Records from a data collection.

-------------------------

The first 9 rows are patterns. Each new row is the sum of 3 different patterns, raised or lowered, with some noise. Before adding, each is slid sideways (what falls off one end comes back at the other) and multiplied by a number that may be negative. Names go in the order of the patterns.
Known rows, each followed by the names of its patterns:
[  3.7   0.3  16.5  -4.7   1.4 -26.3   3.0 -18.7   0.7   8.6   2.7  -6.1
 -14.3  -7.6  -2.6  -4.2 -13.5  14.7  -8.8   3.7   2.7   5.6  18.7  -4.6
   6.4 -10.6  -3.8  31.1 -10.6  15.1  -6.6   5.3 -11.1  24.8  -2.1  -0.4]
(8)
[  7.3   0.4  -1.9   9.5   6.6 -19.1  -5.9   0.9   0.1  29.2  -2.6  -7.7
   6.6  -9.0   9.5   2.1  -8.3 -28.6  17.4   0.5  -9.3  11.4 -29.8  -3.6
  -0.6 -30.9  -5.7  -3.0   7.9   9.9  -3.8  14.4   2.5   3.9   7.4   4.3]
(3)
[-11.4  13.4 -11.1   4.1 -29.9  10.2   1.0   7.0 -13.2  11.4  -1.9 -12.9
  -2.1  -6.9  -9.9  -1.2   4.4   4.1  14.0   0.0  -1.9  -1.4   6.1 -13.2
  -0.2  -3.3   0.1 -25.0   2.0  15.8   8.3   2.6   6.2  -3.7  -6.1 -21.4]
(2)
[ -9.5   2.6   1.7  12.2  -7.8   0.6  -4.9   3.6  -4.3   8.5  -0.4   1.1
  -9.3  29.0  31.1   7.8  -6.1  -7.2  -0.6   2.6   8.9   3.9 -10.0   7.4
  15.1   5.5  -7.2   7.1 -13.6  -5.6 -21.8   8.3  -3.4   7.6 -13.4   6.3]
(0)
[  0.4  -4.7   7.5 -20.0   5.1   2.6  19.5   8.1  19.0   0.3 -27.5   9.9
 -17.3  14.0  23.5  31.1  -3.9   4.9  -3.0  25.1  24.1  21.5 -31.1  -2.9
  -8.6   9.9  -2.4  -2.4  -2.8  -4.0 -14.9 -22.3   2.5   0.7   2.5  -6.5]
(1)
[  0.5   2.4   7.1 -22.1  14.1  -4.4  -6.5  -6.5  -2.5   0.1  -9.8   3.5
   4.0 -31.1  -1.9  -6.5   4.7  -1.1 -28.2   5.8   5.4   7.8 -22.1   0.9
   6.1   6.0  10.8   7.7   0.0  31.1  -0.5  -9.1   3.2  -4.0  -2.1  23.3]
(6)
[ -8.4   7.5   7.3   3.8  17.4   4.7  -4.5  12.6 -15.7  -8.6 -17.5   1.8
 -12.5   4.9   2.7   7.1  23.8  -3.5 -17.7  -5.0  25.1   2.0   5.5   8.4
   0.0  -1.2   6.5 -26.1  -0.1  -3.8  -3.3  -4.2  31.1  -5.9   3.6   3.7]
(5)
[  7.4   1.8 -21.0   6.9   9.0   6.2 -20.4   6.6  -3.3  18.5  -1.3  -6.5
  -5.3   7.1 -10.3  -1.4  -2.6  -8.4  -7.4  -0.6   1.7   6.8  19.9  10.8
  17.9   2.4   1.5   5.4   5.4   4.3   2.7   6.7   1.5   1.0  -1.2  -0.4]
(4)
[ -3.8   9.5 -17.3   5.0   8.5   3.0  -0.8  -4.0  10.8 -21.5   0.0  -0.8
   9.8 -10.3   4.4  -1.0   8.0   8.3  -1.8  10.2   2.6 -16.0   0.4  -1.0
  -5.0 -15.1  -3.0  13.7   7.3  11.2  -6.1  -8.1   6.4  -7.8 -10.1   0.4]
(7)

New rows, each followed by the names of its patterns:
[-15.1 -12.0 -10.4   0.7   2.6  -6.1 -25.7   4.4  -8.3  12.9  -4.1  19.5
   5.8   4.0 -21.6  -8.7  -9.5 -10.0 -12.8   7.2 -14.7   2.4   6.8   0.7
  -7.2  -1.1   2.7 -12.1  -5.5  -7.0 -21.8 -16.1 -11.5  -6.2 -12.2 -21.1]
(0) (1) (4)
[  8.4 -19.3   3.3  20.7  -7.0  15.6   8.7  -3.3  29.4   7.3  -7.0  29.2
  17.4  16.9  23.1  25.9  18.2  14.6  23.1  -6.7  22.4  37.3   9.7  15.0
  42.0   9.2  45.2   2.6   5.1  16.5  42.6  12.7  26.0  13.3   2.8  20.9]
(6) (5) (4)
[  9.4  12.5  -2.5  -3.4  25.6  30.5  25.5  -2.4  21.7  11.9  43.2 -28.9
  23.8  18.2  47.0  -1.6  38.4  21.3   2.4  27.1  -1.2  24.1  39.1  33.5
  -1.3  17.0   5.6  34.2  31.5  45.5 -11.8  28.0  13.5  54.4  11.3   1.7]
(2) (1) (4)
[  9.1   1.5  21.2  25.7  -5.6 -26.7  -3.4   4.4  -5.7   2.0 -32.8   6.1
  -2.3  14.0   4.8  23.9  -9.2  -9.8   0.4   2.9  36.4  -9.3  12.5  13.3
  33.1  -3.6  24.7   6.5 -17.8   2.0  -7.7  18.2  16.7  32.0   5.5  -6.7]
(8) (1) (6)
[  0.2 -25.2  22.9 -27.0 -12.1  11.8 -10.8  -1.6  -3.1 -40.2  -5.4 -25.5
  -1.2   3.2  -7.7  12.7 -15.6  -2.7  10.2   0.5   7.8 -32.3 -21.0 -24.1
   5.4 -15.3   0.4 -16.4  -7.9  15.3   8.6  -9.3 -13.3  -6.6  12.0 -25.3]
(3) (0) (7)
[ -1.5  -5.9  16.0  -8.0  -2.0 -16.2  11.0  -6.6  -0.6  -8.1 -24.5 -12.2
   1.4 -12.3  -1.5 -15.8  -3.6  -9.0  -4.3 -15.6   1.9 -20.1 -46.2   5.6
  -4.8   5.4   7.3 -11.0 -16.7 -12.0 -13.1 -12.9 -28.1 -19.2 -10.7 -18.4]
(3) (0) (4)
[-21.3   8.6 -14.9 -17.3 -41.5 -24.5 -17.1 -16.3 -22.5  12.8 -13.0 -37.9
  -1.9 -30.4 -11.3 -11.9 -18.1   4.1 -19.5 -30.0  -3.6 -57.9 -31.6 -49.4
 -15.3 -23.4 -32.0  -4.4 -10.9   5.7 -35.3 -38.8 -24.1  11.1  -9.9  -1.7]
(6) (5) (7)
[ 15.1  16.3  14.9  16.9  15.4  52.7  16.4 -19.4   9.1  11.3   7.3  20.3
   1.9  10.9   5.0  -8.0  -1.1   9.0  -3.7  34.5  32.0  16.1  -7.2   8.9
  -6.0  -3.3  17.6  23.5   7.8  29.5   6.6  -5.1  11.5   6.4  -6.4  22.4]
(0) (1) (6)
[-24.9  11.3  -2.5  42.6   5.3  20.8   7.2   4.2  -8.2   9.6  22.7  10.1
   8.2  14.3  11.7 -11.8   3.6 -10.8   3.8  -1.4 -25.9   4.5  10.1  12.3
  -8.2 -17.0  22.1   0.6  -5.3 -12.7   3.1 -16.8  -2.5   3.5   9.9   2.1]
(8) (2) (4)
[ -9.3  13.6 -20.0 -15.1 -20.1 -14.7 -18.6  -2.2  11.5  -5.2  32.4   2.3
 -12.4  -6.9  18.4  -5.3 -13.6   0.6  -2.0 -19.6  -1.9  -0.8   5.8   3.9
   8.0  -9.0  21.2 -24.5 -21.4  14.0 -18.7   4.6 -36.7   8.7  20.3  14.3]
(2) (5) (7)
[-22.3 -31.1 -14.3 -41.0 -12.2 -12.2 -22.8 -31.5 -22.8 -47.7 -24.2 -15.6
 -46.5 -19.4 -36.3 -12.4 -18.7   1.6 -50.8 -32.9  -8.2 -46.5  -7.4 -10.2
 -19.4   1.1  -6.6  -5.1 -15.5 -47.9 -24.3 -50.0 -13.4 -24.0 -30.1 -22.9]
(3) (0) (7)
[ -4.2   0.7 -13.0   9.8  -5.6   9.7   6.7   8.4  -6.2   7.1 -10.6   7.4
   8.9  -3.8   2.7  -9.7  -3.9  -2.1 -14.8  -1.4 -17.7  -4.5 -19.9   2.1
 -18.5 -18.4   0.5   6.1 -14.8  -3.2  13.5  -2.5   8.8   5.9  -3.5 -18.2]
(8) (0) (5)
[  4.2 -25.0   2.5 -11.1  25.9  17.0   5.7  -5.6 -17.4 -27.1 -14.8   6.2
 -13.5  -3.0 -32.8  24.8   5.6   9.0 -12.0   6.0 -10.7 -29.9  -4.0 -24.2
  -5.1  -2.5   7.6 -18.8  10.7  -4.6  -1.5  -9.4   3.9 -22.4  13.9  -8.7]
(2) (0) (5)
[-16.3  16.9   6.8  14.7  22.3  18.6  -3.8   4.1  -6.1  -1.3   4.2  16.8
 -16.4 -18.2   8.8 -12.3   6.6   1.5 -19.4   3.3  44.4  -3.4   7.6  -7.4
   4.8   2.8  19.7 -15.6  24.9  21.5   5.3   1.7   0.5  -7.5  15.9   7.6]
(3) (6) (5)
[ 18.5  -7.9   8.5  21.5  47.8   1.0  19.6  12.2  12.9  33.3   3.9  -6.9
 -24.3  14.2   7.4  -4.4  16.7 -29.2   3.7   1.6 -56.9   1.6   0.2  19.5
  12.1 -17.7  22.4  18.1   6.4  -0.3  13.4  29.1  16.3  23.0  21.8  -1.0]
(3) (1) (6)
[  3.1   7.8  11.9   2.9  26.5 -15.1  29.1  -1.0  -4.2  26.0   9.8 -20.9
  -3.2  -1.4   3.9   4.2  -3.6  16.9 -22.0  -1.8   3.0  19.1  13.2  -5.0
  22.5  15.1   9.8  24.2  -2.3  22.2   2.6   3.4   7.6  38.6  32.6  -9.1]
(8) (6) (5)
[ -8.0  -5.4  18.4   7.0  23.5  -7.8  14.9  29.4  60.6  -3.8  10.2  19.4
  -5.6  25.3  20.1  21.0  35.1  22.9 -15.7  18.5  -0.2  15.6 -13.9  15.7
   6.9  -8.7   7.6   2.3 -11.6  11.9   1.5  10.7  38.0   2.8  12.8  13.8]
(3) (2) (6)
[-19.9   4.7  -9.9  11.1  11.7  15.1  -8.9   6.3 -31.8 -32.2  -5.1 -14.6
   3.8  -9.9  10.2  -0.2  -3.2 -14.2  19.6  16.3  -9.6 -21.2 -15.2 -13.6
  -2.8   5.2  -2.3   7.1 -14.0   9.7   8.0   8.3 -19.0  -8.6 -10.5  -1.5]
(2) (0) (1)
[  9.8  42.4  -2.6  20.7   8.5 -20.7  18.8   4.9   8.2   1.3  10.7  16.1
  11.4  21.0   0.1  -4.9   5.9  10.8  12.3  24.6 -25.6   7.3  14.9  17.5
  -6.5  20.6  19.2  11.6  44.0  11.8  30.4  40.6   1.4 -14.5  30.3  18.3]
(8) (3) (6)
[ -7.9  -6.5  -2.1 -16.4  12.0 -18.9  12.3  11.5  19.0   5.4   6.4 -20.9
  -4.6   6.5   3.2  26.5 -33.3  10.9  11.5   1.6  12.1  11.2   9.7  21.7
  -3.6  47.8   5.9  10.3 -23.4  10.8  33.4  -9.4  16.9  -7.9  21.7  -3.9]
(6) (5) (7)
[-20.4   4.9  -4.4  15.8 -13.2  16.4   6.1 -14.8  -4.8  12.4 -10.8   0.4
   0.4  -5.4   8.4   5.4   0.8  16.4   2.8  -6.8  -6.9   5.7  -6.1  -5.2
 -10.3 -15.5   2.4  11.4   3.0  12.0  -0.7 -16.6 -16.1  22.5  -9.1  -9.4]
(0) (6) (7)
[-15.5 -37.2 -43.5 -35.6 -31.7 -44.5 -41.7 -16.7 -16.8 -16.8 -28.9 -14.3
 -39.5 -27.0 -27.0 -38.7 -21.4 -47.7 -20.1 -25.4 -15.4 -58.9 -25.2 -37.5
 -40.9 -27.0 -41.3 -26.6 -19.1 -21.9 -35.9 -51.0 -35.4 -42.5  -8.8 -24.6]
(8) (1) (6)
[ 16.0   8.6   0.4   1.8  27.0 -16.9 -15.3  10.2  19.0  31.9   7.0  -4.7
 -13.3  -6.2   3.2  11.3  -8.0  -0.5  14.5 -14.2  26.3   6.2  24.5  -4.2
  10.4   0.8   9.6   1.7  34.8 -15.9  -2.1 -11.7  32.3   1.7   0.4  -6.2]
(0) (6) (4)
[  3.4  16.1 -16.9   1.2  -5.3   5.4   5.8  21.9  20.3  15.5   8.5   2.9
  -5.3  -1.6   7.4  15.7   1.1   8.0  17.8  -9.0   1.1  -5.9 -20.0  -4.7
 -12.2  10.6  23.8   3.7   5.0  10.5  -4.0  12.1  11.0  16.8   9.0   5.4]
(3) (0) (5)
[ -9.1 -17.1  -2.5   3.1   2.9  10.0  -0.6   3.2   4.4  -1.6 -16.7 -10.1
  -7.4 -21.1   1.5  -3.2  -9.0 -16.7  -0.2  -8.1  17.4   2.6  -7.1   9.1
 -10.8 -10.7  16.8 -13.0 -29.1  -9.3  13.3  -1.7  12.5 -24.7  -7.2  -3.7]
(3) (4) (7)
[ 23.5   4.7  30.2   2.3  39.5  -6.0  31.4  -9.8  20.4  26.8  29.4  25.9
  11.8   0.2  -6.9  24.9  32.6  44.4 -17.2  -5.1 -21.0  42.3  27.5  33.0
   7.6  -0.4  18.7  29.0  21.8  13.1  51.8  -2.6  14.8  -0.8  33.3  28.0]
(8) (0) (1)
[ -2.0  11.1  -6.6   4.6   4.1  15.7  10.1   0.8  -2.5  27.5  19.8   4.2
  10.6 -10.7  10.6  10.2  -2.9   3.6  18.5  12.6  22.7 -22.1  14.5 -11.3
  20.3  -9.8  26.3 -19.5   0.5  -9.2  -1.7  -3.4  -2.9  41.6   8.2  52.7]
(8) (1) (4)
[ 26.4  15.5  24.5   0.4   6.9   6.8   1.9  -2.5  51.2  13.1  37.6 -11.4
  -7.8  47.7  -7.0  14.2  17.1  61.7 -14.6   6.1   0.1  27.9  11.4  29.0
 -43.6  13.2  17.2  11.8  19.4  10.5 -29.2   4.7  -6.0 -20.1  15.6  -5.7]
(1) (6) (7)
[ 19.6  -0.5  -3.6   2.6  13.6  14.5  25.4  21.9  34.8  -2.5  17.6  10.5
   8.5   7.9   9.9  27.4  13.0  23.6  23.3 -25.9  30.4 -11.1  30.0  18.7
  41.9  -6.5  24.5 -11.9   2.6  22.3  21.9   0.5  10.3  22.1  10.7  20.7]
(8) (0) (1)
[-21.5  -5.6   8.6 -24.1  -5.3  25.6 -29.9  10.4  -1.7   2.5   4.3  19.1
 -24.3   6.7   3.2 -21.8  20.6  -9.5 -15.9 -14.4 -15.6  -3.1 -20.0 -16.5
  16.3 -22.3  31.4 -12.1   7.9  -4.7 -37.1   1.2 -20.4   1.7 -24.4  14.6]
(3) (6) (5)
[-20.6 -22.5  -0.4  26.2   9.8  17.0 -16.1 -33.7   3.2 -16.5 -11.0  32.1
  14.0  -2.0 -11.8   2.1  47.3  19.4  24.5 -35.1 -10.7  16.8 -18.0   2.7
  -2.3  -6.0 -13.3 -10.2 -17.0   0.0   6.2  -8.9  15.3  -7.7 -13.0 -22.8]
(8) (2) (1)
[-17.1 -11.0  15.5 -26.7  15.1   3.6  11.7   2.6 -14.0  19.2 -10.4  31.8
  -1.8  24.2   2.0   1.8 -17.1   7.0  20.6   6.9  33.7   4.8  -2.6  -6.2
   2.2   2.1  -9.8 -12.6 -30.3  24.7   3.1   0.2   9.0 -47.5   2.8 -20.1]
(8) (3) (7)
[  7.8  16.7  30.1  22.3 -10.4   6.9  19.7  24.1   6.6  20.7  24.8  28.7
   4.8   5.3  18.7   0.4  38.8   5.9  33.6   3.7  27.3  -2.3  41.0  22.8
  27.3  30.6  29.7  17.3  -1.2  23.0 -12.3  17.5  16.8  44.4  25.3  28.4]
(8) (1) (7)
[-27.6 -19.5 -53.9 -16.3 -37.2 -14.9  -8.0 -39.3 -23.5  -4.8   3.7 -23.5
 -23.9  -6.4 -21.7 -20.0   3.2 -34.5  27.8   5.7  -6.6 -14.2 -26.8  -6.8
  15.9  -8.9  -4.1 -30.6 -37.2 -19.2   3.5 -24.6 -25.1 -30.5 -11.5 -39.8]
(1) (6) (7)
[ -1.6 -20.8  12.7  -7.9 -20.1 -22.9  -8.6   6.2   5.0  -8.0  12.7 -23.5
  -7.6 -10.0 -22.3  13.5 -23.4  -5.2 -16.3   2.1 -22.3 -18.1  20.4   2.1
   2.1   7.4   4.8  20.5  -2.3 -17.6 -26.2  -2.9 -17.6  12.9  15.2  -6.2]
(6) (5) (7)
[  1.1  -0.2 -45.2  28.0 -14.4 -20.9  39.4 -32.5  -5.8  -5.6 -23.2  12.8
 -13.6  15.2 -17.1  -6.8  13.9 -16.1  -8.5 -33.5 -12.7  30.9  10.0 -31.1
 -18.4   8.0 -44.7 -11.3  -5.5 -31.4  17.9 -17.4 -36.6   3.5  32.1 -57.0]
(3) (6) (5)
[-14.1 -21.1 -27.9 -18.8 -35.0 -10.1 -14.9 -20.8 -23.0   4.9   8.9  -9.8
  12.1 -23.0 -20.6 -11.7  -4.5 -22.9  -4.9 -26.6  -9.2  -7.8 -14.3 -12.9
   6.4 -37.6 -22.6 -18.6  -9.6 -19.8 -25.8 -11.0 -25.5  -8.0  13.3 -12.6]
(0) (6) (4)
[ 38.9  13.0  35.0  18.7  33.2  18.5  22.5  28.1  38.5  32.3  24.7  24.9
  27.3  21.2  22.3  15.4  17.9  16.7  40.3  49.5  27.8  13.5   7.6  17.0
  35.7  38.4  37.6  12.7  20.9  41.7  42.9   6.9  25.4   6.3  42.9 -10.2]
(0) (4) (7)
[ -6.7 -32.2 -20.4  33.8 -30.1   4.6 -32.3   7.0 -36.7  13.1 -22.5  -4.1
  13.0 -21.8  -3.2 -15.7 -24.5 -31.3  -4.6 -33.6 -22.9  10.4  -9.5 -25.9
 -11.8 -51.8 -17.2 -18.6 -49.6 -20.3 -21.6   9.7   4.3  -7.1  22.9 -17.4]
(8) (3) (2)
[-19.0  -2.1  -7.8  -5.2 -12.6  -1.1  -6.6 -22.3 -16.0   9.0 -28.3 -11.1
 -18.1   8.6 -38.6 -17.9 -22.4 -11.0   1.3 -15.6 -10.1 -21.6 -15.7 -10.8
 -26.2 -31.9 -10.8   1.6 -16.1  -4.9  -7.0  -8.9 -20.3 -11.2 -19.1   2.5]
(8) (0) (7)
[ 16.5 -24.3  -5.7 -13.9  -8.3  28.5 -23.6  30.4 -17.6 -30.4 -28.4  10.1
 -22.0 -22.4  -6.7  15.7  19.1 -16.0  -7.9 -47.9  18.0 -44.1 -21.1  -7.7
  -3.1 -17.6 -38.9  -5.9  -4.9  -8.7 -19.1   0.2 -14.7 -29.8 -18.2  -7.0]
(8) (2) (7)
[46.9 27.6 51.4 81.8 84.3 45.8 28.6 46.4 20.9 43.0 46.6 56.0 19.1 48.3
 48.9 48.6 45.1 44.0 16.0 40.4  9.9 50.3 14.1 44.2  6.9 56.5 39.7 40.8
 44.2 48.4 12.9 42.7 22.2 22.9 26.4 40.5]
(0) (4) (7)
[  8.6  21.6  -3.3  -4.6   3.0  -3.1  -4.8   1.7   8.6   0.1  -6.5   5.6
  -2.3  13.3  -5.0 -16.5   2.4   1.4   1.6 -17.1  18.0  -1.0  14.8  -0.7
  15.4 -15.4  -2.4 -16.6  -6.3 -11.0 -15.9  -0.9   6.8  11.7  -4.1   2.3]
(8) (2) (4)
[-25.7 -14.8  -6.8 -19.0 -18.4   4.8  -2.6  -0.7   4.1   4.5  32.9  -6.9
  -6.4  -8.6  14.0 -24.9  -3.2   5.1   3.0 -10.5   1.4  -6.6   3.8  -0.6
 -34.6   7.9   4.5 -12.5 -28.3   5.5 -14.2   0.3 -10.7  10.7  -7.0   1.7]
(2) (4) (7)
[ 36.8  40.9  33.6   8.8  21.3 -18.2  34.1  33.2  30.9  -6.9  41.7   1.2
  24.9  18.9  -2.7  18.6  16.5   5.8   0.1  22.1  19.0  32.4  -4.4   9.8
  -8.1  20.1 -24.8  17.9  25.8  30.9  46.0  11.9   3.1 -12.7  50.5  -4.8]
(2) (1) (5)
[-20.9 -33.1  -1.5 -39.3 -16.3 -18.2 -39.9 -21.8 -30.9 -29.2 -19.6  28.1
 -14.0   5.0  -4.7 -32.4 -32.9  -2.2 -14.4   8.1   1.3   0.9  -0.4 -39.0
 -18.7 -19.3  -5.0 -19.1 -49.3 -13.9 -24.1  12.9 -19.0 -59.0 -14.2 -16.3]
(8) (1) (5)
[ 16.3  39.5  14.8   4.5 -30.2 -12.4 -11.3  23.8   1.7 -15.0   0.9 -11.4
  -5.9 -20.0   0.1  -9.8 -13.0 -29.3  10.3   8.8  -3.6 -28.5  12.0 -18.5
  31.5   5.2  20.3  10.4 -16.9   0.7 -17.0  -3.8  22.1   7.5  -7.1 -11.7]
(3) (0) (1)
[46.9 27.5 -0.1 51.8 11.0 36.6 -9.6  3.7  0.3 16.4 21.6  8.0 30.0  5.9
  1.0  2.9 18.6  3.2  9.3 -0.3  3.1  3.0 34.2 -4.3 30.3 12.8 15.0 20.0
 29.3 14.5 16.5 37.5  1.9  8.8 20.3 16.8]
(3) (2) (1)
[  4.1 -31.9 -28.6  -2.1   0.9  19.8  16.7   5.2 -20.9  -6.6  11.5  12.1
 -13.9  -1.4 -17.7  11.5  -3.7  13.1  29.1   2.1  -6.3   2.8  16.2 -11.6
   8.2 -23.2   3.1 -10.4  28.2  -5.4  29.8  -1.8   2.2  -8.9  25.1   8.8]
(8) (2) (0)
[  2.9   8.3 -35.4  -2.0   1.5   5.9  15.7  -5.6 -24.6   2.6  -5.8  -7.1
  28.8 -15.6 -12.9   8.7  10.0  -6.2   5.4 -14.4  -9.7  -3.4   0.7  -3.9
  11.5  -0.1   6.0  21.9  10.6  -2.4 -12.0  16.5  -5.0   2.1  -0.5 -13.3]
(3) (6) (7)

-------------------------

How to complete this task.
Only one stretch of the data above is needed. Restate it word for word, from the line containing "[ -6.7 -32.2" through the line containing "9.0 -28.3 -11.1", both ends included.

Result for this task.
[ -6.7 -32.2 -20.4  33.8 -30.1   4.6 -32.3   7.0 -36.7  13.1 -22.5  -4.1
  13.0 -21.8  -3.2 -15.7 -24.5 -31.3  -4.6 -33.6 -22.9  10.4  -9.5 -25.9
 -11.8 -51.8 -17.2 -18.6 -49.6 -20.3 -21.6   9.7   4.3  -7.1  22.9 -17.4]
(8) (3) (2)
[-19.0  -2.1  -7.8  -5.2 -12.6  -1.1  -6.6 -22.3 -16.0   9.0 -28.3 -11.1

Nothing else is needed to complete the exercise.